*Description of the task*.
Go through the material and set down every line without alteration.

*The input*.
□ □ □ □ □ □ □
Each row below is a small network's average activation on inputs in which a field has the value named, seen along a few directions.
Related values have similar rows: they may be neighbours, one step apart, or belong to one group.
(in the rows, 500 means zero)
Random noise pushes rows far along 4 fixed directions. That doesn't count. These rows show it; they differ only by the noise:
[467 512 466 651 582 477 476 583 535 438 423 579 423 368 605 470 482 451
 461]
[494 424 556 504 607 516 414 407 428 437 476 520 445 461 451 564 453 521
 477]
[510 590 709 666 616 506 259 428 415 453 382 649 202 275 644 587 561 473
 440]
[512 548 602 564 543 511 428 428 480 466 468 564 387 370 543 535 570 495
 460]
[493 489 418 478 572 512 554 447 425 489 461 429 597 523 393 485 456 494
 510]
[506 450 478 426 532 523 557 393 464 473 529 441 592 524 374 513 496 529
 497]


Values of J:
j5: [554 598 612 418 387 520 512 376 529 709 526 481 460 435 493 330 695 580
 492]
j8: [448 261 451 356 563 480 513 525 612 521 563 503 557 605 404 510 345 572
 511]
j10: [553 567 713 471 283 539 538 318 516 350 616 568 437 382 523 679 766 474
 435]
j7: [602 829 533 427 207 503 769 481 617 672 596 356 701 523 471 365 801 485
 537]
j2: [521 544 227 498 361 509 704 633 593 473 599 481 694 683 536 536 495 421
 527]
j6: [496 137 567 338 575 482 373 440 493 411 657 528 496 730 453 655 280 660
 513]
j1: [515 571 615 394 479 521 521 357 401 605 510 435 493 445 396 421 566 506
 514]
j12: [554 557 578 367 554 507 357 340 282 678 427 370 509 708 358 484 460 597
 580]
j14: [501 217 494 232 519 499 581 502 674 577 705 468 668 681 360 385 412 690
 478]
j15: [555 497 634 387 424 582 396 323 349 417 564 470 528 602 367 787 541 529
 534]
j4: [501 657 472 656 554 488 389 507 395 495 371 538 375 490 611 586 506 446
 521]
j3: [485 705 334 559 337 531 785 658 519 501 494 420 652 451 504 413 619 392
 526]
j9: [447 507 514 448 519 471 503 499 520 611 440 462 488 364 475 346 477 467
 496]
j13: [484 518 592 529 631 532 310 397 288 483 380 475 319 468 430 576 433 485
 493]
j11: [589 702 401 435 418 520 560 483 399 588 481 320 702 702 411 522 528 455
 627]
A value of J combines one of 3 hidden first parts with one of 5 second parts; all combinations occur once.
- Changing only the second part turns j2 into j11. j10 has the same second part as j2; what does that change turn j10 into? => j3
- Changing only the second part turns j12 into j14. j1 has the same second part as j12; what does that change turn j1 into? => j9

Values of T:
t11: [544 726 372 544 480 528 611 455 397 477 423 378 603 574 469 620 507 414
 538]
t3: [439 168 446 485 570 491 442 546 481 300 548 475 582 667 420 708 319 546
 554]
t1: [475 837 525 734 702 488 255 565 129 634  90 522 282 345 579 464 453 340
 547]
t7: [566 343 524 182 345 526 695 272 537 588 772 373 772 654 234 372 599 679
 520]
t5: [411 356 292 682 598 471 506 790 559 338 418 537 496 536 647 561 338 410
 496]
□ □ □ □ □ □ □
*Output for this task*.
Each row below is a small network's average activation on inputs in which a field has the value named, seen along a few directions.
Related values have similar rows: they may be neighbours, one step apart, or belong to one group.
(in the rows, 500 means zero)
Random noise pushes rows far along 4 fixed directions. That doesn't count. These rows show it; they differ only by the noise:
[467 512 466 651 582 477 476 583 535 438 423 579 423 368 605 470 482 451
 461]
[494 424 556 504 607 516 414 407 428 437 476 520 445 461 451 564 453 521
 477]
[510 590 709 666 616 506 259 428 415 453 382 649 202 275 644 587 561 473
 440]
[512 548 602 564 543 511 428 428 480 466 468 564 387 370 543 535 570 495
 460]
[493 489 418 478 572 512 554 447 425 489 461 429 597 523 393 485 456 494
 510]
[506 450 478 426 532 523 557 393 464 473 529 441 592 524 374 513 496 529
 497]


Values of J:
j5: [554 598 612 418 387 520 512 376 529 709 526 481 460 435 493 330 695 580
 492]
j8: [448 261 451 356 563 480 513 525 612 521 563 503 557 605 404 510 345 572
 511]
j10: [553 567 713 471 283 539 538 318 516 350 616 568 437 382 523 679 766 474
 435]
j7: [602 829 533 427 207 503 769 481 617 672 596 356 701 523 471 365 801 485
 537]
j2: [521 544 227 498 361 509 704 633 593 473 599 481 694 683 536 536 495 421
 527]
j6: [496 137 567 338 575 482 373 440 493 411 657 528 496 730 453 655 280 660
 513]
j1: [515 571 615 394 479 521 521 357 401 605 510 435 493 445 396 421 566 506
 514]
j12: [554 557 578 367 554 507 357 340 282 678 427 370 509 708 358 484 460 597
 580]
j14: [501 217 494 232 519 499 581 502 674 577 705 468 668 681 360 385 412 690
 478]
j15: [555 497 634 387 424 582 396 323 349 417 564 470 528 602 367 787 541 529
 534]
j4: [501 657 472 656 554 488 389 507 395 495 371 538 375 490 611 586 506 446
 521]
j3: [485 705 334 559 337 531 785 658 519 501 494 420 652 451 504 413 619 392
 526]
j9: [447 507 514 448 519 471 503 499 520 611 440 462 488 364 475 346 477 467
 496]
j13: [484 518 592 529 631 532 310 397 288 483 380 475 319 468 430 576 433 485
 493]
j11: [589 702 401 435 418 520 560 483 399 588 481 320 702 702 411 522 528 455
 627]
A value of J combines one of 3 hidden first parts with one of 5 second parts; all combinations occur once.
- Changing only the second part turns j2 into j11. j10 has the same second part as j2; what does that change turn j10 into? => j3
- Changing only the second part turns j12 into j14. j1 has the same second part as j12; what does that change turn j1 into? => j9

Values of T:
t11: [544 726 372 544 480 528 611 455 397 477 423 378 603 574 469 620 507 414
 538]
t3: [439 168 446 485 570 491 442 546 481 300 548 475 582 667 420 708 319 546
 554]
t1: [475 837 525 734 702 488 255 565 129 634  90 522 282 345 579 464 453 340
 547]
t7: [566 343 524 182 345 526 695 272 537 588 772 373 772 654 234 372 599 679
 520]
t5: [411 356 292 682 598 471 506 790 559 338 418 537 496 536 647 561 338 410
 496]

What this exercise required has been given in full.